### Problem
Where a line below includes the word "mean", copy that line.

Stored data:
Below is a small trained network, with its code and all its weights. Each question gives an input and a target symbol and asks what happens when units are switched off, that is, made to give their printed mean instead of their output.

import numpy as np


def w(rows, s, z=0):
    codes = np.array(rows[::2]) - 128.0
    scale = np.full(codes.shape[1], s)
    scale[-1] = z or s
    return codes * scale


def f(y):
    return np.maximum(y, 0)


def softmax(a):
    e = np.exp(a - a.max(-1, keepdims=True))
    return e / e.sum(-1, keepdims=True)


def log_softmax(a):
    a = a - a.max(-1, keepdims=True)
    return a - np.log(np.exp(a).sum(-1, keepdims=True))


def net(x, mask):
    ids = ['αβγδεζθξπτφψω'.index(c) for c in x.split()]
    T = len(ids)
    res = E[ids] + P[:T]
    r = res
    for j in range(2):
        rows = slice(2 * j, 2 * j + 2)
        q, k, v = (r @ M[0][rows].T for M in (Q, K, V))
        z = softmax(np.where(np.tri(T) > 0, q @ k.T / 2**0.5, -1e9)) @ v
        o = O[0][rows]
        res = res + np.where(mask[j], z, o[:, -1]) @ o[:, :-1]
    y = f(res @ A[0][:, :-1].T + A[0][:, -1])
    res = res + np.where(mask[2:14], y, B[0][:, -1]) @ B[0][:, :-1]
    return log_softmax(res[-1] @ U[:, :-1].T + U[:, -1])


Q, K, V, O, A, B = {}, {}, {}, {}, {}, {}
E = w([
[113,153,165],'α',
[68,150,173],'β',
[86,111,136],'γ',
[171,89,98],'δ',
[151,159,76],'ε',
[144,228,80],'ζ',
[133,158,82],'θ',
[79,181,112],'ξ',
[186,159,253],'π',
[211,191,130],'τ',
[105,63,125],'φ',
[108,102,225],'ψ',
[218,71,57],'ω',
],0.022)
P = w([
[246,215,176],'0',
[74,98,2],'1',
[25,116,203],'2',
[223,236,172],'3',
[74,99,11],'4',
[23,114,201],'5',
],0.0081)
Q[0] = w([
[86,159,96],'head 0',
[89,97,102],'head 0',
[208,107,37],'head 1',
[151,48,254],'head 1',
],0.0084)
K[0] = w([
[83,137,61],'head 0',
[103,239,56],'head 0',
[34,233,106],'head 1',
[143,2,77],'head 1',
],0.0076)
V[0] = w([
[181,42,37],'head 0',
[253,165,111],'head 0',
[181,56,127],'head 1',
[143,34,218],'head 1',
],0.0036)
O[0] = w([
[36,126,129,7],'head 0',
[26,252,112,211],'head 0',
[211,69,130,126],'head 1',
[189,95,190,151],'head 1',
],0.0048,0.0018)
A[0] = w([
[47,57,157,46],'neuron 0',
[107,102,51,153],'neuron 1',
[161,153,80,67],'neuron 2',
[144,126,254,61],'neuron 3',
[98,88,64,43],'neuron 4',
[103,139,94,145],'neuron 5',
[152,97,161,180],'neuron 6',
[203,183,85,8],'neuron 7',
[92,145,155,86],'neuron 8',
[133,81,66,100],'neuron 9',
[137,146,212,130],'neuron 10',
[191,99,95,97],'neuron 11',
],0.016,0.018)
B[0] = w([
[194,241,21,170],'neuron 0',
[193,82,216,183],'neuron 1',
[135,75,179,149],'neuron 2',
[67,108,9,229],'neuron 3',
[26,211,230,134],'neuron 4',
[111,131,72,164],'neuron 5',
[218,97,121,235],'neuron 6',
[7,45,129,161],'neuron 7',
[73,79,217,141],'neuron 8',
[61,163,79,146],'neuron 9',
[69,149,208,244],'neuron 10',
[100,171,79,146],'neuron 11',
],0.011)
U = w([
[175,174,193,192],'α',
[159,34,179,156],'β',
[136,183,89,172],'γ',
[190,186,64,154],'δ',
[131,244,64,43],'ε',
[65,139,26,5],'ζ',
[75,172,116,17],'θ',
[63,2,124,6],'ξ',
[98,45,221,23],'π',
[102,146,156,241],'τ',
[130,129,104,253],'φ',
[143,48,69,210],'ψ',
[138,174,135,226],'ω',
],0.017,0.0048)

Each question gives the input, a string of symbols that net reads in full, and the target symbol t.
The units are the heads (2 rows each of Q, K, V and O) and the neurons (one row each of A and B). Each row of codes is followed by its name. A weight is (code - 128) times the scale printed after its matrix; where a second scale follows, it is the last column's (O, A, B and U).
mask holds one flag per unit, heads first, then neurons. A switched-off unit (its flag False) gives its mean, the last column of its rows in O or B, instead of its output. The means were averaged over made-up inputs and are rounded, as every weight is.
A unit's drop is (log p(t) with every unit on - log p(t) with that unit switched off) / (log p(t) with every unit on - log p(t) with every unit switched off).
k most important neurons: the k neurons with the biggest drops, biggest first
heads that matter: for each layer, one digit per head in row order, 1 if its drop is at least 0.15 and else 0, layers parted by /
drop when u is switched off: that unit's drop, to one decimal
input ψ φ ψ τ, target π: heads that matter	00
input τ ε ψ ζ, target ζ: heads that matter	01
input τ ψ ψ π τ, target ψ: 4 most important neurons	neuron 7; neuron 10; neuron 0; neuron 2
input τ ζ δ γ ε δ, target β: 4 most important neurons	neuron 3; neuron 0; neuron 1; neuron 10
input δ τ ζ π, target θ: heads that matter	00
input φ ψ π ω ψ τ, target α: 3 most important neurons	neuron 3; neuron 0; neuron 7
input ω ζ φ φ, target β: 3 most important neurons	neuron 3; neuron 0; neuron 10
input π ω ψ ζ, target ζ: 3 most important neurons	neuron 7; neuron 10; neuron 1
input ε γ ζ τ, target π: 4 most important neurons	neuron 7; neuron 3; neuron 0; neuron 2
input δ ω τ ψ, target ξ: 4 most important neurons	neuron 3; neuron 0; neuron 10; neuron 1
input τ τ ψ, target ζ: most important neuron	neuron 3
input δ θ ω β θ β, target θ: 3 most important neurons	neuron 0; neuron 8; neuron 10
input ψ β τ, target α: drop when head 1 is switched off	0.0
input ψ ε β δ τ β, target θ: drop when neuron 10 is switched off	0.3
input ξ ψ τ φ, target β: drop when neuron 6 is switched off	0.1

### Output for this exercise
Below is a small trained network, with its code and all its weights. Each question gives an input and a target symbol and asks what happens when units are switched off, that is, made to give their printed mean instead of their output.
mask holds one flag per unit, heads first, then neurons. A switched-off unit (its flag False) gives its mean, the last column of its rows in O or B, instead of its output. The means were averaged over made-up inputs and are rounded, as every weight is.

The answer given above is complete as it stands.